__Material for this exercise__.
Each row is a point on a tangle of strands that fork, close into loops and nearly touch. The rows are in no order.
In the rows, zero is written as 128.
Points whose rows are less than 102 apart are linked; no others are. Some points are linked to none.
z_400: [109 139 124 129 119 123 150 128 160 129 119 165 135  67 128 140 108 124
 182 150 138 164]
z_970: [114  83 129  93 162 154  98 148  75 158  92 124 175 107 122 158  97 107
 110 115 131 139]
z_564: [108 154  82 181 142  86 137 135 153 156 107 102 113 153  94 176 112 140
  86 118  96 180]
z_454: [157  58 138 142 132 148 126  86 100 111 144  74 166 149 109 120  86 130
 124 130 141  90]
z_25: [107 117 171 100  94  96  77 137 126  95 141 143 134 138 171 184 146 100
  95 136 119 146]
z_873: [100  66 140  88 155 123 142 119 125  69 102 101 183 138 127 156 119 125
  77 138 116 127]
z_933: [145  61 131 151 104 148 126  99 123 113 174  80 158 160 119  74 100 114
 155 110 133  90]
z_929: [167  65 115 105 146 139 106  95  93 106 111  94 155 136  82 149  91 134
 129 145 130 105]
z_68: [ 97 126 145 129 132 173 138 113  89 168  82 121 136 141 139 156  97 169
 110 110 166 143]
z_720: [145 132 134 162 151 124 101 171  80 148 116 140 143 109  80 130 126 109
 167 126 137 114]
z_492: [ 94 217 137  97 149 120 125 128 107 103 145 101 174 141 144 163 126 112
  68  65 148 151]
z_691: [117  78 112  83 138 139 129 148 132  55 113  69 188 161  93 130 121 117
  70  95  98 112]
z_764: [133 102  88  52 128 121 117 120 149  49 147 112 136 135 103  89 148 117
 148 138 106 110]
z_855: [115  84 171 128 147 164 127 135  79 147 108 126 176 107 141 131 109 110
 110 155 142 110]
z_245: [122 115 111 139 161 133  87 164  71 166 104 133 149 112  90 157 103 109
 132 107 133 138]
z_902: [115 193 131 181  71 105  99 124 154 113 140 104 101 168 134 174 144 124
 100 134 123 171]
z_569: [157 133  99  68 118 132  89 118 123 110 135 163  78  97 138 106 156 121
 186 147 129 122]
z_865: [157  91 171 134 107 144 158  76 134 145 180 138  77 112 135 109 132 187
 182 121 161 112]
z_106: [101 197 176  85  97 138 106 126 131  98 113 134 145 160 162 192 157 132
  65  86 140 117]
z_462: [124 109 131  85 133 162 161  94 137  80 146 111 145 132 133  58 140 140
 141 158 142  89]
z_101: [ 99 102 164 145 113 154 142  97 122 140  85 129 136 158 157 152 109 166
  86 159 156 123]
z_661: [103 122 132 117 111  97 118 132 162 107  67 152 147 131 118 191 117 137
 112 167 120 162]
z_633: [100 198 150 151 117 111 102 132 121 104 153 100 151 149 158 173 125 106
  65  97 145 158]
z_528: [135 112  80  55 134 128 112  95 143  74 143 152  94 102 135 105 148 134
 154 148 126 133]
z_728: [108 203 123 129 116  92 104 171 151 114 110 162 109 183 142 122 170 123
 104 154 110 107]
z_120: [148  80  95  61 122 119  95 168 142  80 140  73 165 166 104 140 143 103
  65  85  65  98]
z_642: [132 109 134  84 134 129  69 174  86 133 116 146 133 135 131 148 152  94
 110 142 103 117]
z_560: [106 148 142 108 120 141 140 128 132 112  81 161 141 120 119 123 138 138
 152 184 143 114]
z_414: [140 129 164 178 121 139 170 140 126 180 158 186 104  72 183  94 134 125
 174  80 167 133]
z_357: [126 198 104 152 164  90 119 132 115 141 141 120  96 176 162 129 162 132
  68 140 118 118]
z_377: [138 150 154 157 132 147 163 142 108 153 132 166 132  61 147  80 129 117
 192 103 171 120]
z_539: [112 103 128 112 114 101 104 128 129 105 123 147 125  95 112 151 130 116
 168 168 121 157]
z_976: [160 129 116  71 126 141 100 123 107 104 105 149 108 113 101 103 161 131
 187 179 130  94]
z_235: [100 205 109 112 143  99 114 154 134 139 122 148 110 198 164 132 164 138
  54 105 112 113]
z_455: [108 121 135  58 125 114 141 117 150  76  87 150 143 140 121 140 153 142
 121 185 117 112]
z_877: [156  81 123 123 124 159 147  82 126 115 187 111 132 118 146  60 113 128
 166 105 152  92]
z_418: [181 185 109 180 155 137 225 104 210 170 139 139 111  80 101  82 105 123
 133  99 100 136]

* * *

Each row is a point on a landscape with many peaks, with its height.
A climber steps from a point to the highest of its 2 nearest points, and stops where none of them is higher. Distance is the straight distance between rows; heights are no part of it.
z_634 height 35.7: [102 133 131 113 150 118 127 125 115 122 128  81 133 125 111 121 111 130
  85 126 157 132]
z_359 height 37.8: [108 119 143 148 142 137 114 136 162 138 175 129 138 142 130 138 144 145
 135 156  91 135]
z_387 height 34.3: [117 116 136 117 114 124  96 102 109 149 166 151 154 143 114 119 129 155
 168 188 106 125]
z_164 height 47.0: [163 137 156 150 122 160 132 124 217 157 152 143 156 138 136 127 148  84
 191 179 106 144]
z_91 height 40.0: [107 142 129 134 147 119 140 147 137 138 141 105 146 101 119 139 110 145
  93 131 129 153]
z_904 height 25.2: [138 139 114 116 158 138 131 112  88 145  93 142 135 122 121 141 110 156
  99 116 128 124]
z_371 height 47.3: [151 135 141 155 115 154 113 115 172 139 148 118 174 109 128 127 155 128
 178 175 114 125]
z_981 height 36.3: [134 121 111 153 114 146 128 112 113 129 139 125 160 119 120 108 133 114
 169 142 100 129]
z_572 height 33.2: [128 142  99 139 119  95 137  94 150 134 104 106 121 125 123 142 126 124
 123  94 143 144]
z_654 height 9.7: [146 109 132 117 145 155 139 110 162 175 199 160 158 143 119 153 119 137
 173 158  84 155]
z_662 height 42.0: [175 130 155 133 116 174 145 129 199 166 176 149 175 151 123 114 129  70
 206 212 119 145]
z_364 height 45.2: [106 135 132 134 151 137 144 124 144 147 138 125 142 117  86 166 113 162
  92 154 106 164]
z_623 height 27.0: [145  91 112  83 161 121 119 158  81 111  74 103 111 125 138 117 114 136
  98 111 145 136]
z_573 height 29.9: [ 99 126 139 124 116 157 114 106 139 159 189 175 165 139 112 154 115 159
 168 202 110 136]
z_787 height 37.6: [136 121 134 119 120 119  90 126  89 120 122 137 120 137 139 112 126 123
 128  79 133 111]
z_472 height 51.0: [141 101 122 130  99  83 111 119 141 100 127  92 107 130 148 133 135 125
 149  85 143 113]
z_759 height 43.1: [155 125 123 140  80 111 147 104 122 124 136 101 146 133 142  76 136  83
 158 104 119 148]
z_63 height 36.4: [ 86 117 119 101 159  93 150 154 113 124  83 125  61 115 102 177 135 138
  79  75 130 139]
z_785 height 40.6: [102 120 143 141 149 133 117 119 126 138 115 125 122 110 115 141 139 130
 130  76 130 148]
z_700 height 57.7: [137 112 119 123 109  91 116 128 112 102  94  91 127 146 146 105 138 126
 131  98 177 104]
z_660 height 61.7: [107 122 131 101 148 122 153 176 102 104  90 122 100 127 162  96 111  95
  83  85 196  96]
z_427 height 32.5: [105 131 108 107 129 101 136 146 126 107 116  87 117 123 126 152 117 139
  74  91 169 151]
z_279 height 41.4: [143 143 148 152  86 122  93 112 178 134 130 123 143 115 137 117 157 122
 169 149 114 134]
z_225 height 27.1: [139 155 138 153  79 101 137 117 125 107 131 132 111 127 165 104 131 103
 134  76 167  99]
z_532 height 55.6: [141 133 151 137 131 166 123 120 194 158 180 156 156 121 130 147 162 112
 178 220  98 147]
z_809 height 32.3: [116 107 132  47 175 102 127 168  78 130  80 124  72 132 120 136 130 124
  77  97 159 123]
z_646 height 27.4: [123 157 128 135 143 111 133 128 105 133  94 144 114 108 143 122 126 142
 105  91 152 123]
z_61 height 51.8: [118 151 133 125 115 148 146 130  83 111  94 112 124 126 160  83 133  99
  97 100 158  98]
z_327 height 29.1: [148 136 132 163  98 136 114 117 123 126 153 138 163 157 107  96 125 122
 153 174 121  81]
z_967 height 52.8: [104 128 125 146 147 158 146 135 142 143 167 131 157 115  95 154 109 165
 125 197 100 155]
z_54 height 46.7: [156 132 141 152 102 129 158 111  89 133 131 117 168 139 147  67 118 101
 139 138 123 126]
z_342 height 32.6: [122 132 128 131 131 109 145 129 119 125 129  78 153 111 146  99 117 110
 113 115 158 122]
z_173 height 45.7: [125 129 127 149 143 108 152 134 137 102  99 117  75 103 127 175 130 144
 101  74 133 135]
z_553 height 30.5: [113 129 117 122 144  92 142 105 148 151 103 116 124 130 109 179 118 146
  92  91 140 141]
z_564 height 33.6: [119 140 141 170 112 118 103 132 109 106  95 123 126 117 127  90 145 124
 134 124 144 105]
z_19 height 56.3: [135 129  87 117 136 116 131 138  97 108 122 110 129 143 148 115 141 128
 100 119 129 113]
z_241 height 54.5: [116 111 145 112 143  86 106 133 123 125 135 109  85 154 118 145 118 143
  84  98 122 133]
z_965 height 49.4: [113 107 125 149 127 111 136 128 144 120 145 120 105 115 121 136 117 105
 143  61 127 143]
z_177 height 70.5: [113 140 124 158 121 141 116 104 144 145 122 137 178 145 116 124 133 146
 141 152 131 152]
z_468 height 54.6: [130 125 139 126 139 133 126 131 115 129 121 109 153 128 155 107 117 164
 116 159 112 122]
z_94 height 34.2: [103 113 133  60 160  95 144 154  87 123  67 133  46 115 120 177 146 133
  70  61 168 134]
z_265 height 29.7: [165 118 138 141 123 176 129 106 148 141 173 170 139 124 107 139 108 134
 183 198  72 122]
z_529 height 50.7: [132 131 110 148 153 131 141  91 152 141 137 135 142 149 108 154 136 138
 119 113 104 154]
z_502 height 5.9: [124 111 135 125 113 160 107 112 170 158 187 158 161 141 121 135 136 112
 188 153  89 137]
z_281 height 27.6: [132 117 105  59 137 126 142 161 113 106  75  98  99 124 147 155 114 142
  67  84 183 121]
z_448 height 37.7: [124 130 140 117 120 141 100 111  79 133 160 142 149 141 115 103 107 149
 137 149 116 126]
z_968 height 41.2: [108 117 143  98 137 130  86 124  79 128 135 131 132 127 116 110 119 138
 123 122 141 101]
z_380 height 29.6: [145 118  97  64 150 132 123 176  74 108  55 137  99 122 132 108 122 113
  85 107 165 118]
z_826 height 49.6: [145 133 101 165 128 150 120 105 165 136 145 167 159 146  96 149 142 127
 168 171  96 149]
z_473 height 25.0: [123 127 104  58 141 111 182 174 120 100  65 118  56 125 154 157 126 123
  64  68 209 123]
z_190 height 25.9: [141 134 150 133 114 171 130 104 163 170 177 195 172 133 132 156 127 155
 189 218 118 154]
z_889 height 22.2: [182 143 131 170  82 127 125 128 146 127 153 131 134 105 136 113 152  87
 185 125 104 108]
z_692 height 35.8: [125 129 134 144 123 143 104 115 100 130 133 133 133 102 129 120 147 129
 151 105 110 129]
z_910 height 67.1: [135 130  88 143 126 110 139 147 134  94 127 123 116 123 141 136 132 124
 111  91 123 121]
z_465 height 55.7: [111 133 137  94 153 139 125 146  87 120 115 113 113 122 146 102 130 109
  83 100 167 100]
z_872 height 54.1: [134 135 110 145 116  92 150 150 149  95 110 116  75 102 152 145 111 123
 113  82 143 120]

...

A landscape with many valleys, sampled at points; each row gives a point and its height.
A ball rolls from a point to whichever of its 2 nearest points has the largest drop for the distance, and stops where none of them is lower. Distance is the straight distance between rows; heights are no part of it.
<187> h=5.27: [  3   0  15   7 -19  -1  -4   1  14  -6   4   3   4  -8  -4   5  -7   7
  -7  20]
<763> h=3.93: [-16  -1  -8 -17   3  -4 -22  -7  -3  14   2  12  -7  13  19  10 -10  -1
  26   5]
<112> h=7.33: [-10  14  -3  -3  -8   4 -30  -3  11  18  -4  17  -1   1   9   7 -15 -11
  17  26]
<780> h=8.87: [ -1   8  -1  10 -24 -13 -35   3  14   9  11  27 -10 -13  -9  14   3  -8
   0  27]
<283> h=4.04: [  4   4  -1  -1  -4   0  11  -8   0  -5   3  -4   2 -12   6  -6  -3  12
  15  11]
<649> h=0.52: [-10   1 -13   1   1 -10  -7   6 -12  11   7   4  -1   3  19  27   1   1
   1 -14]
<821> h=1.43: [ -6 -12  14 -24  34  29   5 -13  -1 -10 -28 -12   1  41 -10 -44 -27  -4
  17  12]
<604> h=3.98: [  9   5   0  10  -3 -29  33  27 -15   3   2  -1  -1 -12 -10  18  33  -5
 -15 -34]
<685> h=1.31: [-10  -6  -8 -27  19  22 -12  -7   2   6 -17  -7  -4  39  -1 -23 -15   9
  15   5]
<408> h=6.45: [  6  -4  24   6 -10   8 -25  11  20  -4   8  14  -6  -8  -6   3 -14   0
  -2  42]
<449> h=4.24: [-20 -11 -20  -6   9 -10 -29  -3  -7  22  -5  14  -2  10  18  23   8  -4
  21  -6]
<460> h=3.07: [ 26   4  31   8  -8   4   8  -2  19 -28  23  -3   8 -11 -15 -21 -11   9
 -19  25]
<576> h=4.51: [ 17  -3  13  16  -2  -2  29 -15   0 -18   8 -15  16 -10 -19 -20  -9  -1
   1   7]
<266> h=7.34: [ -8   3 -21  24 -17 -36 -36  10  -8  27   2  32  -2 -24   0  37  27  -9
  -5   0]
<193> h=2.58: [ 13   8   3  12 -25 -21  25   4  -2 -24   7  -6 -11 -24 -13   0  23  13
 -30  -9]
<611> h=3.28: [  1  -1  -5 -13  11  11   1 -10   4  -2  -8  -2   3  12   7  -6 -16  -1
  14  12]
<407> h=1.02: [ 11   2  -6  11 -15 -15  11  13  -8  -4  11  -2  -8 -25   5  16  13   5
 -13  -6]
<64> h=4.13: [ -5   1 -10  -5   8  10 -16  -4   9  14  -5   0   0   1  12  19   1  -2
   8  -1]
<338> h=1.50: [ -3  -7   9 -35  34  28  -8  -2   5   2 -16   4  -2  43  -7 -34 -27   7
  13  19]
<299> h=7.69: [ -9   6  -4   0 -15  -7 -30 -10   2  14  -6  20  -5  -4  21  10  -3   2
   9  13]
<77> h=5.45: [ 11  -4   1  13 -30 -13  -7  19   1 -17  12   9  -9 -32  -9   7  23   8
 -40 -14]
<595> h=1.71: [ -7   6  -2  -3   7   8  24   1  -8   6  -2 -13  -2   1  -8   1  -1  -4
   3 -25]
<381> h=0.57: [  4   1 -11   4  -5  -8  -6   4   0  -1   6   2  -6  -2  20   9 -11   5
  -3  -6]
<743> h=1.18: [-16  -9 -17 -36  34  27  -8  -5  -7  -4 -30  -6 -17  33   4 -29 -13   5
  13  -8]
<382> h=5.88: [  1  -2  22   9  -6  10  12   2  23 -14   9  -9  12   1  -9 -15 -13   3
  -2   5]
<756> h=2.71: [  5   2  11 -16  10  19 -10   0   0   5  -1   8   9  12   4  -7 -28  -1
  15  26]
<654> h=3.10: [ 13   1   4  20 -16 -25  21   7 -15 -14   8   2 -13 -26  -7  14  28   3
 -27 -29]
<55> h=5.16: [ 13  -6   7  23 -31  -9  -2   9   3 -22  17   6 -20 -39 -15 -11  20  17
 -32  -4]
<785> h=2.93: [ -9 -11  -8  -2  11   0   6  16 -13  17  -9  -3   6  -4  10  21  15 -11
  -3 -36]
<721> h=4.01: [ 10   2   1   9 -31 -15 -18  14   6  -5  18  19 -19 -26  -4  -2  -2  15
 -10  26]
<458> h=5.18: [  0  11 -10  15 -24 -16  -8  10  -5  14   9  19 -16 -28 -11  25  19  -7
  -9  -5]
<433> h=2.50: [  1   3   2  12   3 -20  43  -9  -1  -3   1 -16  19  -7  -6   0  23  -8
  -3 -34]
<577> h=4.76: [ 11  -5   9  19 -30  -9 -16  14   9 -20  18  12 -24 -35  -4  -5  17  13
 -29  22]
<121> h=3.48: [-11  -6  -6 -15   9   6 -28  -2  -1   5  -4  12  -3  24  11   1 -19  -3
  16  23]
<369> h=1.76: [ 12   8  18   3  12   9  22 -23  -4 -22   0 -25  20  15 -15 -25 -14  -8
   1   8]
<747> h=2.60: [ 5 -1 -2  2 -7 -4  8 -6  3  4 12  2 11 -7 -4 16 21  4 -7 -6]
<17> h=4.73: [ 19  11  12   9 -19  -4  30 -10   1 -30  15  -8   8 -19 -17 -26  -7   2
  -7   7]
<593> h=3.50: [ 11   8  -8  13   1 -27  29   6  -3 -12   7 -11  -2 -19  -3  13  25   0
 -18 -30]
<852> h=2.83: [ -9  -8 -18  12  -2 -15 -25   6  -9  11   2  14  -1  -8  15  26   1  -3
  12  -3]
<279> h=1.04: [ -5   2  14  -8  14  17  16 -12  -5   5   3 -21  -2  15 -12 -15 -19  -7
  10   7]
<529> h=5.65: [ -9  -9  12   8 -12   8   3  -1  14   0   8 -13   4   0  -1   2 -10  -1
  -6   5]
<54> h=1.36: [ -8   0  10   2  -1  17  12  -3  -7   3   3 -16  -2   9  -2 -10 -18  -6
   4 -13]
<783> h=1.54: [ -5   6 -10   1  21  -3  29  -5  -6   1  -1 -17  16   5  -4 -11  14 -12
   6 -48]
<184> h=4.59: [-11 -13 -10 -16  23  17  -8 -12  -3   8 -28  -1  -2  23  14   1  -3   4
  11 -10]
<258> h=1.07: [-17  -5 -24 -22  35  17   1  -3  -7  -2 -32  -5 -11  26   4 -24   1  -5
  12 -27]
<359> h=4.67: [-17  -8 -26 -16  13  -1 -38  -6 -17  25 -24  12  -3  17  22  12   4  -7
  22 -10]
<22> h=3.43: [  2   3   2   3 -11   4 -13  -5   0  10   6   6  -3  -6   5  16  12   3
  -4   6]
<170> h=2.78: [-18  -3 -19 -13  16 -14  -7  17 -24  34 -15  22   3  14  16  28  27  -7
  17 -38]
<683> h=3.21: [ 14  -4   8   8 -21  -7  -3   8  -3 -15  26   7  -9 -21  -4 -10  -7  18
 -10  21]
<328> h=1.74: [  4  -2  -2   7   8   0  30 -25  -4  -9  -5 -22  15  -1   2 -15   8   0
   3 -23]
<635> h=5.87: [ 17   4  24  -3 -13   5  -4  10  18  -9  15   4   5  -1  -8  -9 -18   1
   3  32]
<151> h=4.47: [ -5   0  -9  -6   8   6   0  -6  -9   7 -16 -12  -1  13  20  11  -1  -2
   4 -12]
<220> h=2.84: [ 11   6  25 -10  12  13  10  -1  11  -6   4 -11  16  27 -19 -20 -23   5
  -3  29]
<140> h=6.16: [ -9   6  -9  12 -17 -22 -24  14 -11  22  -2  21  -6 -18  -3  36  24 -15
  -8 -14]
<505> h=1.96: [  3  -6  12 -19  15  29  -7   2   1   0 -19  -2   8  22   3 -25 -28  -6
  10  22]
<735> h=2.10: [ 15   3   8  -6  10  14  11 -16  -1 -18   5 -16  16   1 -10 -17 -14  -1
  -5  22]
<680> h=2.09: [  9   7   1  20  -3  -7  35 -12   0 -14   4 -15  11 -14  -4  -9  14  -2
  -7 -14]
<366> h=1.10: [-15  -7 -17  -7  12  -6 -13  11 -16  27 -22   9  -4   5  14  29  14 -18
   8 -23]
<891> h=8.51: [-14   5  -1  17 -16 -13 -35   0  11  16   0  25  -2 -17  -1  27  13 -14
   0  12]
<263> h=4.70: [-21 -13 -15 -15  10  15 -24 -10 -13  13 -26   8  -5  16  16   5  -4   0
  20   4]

__Work item__.
Across the listing, tally every line that includes the word "landscape" and supply the total alone.

__Output__.
2